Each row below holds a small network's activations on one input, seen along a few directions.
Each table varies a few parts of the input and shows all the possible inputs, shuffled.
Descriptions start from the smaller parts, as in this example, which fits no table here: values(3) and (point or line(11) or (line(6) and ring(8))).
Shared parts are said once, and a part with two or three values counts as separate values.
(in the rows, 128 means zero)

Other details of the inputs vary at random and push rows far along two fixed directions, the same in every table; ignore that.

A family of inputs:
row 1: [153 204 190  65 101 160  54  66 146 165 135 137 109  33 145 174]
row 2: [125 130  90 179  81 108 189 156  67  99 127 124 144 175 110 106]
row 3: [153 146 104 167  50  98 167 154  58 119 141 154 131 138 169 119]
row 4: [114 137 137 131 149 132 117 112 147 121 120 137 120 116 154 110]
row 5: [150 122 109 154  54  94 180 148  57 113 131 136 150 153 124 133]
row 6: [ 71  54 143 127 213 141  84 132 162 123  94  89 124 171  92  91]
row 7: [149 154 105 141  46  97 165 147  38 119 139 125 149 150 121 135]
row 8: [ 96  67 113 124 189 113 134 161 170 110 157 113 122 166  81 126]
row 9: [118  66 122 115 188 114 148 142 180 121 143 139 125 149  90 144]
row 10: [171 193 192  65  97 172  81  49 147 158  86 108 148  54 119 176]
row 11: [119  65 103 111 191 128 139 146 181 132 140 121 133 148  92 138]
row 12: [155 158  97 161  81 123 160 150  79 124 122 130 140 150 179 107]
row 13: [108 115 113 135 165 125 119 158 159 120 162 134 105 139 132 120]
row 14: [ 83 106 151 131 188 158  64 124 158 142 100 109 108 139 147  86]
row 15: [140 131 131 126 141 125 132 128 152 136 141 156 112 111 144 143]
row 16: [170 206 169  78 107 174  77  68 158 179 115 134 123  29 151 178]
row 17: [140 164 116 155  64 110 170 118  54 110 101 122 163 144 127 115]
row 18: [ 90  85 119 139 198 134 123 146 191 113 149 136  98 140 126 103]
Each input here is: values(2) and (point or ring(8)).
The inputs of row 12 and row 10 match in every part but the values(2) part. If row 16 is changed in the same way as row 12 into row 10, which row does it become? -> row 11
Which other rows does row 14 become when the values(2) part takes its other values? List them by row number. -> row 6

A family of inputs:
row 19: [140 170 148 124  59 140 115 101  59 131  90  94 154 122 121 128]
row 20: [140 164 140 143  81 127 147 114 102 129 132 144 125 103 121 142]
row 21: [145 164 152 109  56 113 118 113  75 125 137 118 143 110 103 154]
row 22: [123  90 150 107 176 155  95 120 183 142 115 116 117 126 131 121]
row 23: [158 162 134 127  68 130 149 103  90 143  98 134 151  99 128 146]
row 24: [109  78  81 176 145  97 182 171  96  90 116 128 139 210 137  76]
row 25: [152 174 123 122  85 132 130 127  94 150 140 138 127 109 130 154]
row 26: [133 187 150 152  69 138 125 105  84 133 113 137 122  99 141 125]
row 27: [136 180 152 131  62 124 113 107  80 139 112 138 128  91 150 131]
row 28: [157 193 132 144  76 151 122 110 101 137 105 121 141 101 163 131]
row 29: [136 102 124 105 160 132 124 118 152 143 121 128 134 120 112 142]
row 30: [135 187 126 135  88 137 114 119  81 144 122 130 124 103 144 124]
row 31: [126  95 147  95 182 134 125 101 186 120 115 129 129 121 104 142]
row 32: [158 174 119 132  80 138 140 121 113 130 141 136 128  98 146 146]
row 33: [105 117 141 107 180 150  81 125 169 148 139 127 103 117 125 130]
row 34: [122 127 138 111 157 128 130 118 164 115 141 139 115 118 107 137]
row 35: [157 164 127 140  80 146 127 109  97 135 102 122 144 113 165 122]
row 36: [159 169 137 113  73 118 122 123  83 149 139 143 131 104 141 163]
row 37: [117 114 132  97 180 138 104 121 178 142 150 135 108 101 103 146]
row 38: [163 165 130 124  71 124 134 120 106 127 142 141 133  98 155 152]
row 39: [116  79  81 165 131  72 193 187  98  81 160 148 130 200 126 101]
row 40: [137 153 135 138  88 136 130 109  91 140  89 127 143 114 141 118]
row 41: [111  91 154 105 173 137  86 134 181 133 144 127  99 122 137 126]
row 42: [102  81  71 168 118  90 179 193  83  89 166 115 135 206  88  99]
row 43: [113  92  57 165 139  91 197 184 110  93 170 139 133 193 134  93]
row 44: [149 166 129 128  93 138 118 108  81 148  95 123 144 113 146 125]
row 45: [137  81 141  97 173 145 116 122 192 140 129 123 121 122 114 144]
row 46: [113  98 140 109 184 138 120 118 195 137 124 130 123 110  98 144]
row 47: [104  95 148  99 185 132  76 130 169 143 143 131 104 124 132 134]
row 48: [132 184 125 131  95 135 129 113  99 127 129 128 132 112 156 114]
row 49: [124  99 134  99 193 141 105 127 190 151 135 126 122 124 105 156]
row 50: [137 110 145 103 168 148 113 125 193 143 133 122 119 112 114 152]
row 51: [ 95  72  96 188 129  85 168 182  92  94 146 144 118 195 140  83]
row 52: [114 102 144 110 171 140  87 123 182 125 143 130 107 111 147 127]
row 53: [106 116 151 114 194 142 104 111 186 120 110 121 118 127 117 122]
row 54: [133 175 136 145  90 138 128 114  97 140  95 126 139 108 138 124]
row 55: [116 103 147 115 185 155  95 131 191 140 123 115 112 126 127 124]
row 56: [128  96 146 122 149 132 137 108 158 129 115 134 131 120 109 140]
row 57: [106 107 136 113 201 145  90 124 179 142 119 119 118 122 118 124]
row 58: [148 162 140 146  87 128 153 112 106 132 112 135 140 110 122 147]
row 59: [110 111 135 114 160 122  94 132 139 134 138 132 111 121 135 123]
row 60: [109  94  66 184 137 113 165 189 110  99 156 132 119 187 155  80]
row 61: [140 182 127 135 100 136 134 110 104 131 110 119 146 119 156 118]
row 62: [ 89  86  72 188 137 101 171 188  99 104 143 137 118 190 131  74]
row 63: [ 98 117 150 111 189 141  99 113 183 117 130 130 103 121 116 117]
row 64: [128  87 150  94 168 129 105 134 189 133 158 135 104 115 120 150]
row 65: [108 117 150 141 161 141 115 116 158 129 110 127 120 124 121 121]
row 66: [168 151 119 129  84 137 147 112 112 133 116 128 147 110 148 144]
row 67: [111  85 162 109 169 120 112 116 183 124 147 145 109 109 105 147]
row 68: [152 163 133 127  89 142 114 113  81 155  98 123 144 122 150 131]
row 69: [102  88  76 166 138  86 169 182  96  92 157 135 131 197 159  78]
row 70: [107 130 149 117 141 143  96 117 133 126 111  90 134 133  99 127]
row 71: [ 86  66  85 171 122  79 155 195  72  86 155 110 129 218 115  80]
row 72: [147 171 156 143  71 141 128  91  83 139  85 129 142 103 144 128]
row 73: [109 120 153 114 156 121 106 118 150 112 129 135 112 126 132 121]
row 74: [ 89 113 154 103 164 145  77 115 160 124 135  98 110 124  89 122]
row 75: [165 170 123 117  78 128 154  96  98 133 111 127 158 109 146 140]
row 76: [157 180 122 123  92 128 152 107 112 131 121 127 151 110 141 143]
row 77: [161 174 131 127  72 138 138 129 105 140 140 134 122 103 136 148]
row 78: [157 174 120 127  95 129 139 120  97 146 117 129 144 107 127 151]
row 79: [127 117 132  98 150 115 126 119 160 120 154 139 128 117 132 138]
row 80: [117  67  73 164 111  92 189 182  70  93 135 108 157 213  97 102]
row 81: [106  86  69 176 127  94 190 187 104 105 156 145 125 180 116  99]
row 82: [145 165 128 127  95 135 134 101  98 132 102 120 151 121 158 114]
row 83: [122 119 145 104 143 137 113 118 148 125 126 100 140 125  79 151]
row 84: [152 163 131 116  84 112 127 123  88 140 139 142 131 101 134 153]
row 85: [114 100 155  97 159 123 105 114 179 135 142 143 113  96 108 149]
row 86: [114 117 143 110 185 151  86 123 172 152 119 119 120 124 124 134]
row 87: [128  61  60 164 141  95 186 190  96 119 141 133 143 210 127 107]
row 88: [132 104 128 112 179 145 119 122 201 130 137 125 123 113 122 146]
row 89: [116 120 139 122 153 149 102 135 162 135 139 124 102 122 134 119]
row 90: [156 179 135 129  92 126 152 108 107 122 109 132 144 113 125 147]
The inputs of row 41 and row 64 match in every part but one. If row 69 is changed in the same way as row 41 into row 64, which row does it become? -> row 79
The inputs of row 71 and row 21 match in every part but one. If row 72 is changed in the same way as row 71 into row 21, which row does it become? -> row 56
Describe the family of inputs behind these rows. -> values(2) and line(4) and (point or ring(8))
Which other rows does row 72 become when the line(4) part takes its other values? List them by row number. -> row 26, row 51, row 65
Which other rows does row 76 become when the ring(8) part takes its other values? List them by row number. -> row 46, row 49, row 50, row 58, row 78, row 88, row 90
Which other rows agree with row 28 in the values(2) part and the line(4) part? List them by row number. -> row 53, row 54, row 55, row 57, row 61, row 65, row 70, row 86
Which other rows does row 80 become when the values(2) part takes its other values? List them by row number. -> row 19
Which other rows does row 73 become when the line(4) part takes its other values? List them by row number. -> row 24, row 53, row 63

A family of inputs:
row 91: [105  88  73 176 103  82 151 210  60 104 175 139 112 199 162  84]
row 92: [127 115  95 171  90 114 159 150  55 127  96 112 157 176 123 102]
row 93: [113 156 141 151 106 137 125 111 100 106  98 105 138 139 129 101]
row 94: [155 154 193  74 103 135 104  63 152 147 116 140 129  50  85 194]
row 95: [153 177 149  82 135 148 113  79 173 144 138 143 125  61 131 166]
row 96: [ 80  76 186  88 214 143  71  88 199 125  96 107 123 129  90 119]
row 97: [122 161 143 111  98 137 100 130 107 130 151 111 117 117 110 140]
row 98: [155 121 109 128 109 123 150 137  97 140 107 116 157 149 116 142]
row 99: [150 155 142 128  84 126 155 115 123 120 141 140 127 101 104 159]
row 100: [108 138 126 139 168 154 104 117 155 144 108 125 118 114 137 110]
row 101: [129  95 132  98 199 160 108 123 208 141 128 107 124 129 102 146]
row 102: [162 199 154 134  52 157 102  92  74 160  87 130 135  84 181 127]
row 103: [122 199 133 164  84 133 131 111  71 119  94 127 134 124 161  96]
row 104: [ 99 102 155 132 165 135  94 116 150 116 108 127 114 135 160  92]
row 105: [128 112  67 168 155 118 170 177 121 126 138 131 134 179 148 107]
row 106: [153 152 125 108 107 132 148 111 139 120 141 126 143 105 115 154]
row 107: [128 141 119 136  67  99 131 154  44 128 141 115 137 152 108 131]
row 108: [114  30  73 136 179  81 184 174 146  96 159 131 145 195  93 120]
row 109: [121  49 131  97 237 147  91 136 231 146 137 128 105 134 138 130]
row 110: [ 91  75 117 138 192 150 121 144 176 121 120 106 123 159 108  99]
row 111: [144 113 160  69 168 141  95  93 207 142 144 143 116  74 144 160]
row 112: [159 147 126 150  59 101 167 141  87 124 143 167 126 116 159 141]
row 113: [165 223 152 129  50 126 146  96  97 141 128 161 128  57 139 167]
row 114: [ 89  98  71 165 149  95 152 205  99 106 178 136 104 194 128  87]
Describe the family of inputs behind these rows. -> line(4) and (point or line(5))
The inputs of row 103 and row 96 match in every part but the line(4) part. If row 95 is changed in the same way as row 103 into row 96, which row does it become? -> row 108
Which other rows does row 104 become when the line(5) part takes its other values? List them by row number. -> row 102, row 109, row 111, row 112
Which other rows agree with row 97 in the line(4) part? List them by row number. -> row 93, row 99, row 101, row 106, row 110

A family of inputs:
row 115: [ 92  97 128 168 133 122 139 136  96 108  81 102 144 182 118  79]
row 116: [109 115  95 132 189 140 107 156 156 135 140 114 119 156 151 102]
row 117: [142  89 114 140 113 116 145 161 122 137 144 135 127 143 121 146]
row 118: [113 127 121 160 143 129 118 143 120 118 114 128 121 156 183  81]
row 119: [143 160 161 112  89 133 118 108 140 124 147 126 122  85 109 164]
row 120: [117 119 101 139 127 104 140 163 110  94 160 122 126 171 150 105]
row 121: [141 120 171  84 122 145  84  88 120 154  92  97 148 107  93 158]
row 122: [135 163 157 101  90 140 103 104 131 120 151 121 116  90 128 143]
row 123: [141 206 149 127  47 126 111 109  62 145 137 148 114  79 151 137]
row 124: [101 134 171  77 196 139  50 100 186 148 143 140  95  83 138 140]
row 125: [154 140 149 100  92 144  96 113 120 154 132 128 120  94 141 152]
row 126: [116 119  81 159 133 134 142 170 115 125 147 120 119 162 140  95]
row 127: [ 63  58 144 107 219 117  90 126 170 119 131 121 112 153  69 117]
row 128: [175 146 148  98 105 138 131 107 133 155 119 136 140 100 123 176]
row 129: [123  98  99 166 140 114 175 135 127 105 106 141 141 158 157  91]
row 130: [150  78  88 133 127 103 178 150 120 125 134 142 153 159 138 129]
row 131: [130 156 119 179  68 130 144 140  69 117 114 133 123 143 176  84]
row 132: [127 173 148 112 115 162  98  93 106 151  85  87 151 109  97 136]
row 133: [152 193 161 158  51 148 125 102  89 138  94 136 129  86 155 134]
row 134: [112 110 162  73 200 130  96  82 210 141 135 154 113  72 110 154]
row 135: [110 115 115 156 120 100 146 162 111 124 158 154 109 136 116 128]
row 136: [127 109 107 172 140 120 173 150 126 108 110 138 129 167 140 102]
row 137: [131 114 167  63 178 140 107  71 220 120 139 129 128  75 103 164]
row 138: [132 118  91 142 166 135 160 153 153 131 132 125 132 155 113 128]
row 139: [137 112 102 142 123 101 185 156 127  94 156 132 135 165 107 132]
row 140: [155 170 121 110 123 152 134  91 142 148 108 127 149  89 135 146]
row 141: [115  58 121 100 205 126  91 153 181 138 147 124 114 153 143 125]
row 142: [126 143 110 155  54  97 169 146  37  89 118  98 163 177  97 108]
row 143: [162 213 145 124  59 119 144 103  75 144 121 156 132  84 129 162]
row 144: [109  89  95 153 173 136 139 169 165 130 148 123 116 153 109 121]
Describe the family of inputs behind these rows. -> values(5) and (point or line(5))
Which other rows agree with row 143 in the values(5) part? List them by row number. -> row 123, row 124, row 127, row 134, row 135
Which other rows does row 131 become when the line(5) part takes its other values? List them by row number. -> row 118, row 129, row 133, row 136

------

REQUIRED WORK:
Your task is to transcribe, with no changes, only the lines of the listing above that lie between the line holding "row 118: [113" and the line holding "row 125: [154", inclusive.

RESULT BELOW:
row 118: [113 127 121 160 143 129 118 143 120 118 114 128 121 156 183  81]
row 119: [143 160 161 112  89 133 118 108 140 124 147 126 122  85 109 164]
row 120: [117 119 101 139 127 104 140 163 110  94 160 122 126 171 150 105]
row 121: [141 120 171  84 122 145  84  88 120 154  92  97 148 107  93 158]
row 122: [135 163 157 101  90 140 103 104 131 120 151 121 116  90 128 143]
row 123: [141 206 149 127  47 126 111 109  62 145 137 148 114  79 151 137]
row 124: [101 134 171  77 196 139  50 100 186 148 143 140  95  83 138 140]
row 125: [154 140 149 100  92 144  96 113 120 154 132 128 120  94 141 152]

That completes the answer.